[WORK TASK] Every line below should be set down exactly as it appears.
-------- DATA
Rows are points. Before rounding, the points of a table are all equally far from one centre. They may lie mostly on one side of it. Where is the centre, to within rounding?

Points (9 x 2):
[[29 60]
 [45 12]
 [48 27]
 [48 29]
 [43 46]
 [32 58]
 [38  0]
 [45 42]
 [47 37]]
Centre: [ 9 26]

Points (13 x 8):
[[ 47 -32 -14 -18 -29 -16  33   2]
 [ 19  -2 -27  16 -21   2   8 -29]
 [ 28 -34  -7 -11 -16 -48  25 -14]
 [ 30   7  -6 -43 -51 -37  41 -37]
 [ -2 -10 -16  14 -54 -39  15 -23]
 [ 47 -11 -20  -8 -38  -9  41 -21]
 [  4 -13 -30 -36 -36 -60  -7   4]
 [ 37   1  -8 -10 -45 -18  50  25]
 [ 37 -27  -8 -34   7 -10  12 -10]
 [ 31   8  10   2 -31 -32 -21  -1]
 [ 39  -5 -12 -19 -44 -46  51 -10]
 [ 16  -8  -9   9 -20 -17  59 -14]
 [ 32 -27   2 -14 -53 -36   8 -24]]
Centre: [  7   5  -9 -26 -28 -18  18  -5]

Points (18 x 14):
[[ 30   2 -31 -19 -21 -21   6 -10 -21  13 -13  -3 -10  20]
 [  8   0 -25 -23   8 -14  28   0 -32  14   3 -11 -26   8]
 [ 16 -27 -43  -4  -7 -34  25 -18  -5  -7  -7 -14 -20  10]
 [ 20 -19 -23   5 -15 -49  29 -11  -7   8 -15  -4 -24   4]
 [ 25 -18 -34 -17 -18 -22  35 -14 -27   9  -3 -12 -23   4]
 [ 28  -9 -45 -10 -16 -32  13 -21 -26  25 -25  -3 -35  10]
 [ 27 -10 -60   6 -15 -24  36   0 -41  14 -25  -5 -23   2]
 [ 19  16 -49  -4 -17 -19  21 -20 -30  19  -4 -21 -25  -4]
 [ 30  -9 -40 -15 -17 -20  27 -18 -16   5  -1  -2 -11  14]
 [ 15 -15 -24  12   2 -36  30 -10 -30  23 -11   2 -22  26]
 [ 25 -16 -19  -6  -6 -19  17 -10   0  23 -26  -9 -33  -5]
 [ 27 -12 -42  18  -3 -25  18  -1 -12   2   1 -11  -5  15]
 [  4 -15 -29 -16   4 -33  27   7 -11  -2   7  -1 -33  10]
 [ 15 -20 -18  -8 -15 -11  36 -16 -14   6  -3 -12 -22   9]
 [ 20  -2 -31 -13  -4 -44  33 -11 -23   5 -22 -11 -34  -6]
 [ 28 -12 -39 -15 -22 -11  20  -7 -29   8 -18   8 -42   2]
 [ 27   4 -35  18 -27 -22  25  -8  -6   6 -33  -2 -22  -2]
 [ 15  -7 -42  -1  17 -37  29 -24 -12  37 -13   7  -7   2]]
----------------
[SOLVED EXERCISE]
Rows are points. Before rounding, the points of a table are all equally far from one centre. They may lie mostly on one side of it. Where is the centre, to within rounding?

Points (9 x 2):
[[29 60]
 [45 12]
 [48 27]
 [48 29]
 [43 46]
 [32 58]
 [38  0]
 [45 42]
 [47 37]]
Centre: [ 9 26]

Points (13 x 8):
[[ 47 -32 -14 -18 -29 -16  33   2]
 [ 19  -2 -27  16 -21   2   8 -29]
 [ 28 -34  -7 -11 -16 -48  25 -14]
 [ 30   7  -6 -43 -51 -37  41 -37]
 [ -2 -10 -16  14 -54 -39  15 -23]
 [ 47 -11 -20  -8 -38  -9  41 -21]
 [  4 -13 -30 -36 -36 -60  -7   4]
 [ 37   1  -8 -10 -45 -18  50  25]
 [ 37 -27  -8 -34   7 -10  12 -10]
 [ 31   8  10   2 -31 -32 -21  -1]
 [ 39  -5 -12 -19 -44 -46  51 -10]
 [ 16  -8  -9   9 -20 -17  59 -14]
 [ 32 -27   2 -14 -53 -36   8 -24]]
Centre: [  7   5  -9 -26 -28 -18  18  -5]

Points (18 x 14):
[[ 30   2 -31 -19 -21 -21   6 -10 -21  13 -13  -3 -10  20]
 [  8   0 -25 -23   8 -14  28   0 -32  14   3 -11 -26   8]
 [ 16 -27 -43  -4  -7 -34  25 -18  -5  -7  -7 -14 -20  10]
 [ 20 -19 -23   5 -15 -49  29 -11  -7   8 -15  -4 -24   4]
 [ 25 -18 -34 -17 -18 -22  35 -14 -27   9  -3 -12 -23   4]
 [ 28  -9 -45 -10 -16 -32  13 -21 -26  25 -25  -3 -35  10]
 [ 27 -10 -60   6 -15 -24  36   0 -41  14 -25  -5 -23   2]
 [ 19  16 -49  -4 -17 -19  21 -20 -30  19  -4 -21 -25  -4]
 [ 30  -9 -40 -15 -17 -20  27 -18 -16   5  -1  -2 -11  14]
 [ 15 -15 -24  12   2 -36  30 -10 -30  23 -11   2 -22  26]
 [ 25 -16 -19  -6  -6 -19  17 -10   0  23 -26  -9 -33  -5]
 [ 27 -12 -42  18  -3 -25  18  -1 -12   2   1 -11  -5  15]
 [  4 -15 -29 -16   4 -33  27   7 -11  -2   7  -1 -33  10]
 [ 15 -20 -18  -8 -15 -11  36 -16 -14   6  -3 -12 -22   9]
 [ 20  -2 -31 -13  -4 -44  33 -11 -23   5 -22 -11 -34  -6]
 [ 28 -12 -39 -15 -22 -11  20  -7 -29   8 -18   8 -42   2]
 [ 27   4 -35  18 -27 -22  25  -8  -6   6 -33  -2 -22  -2]
 [ 15  -7 -42  -1  17 -37  29 -24 -12  37 -13   7  -7   2]]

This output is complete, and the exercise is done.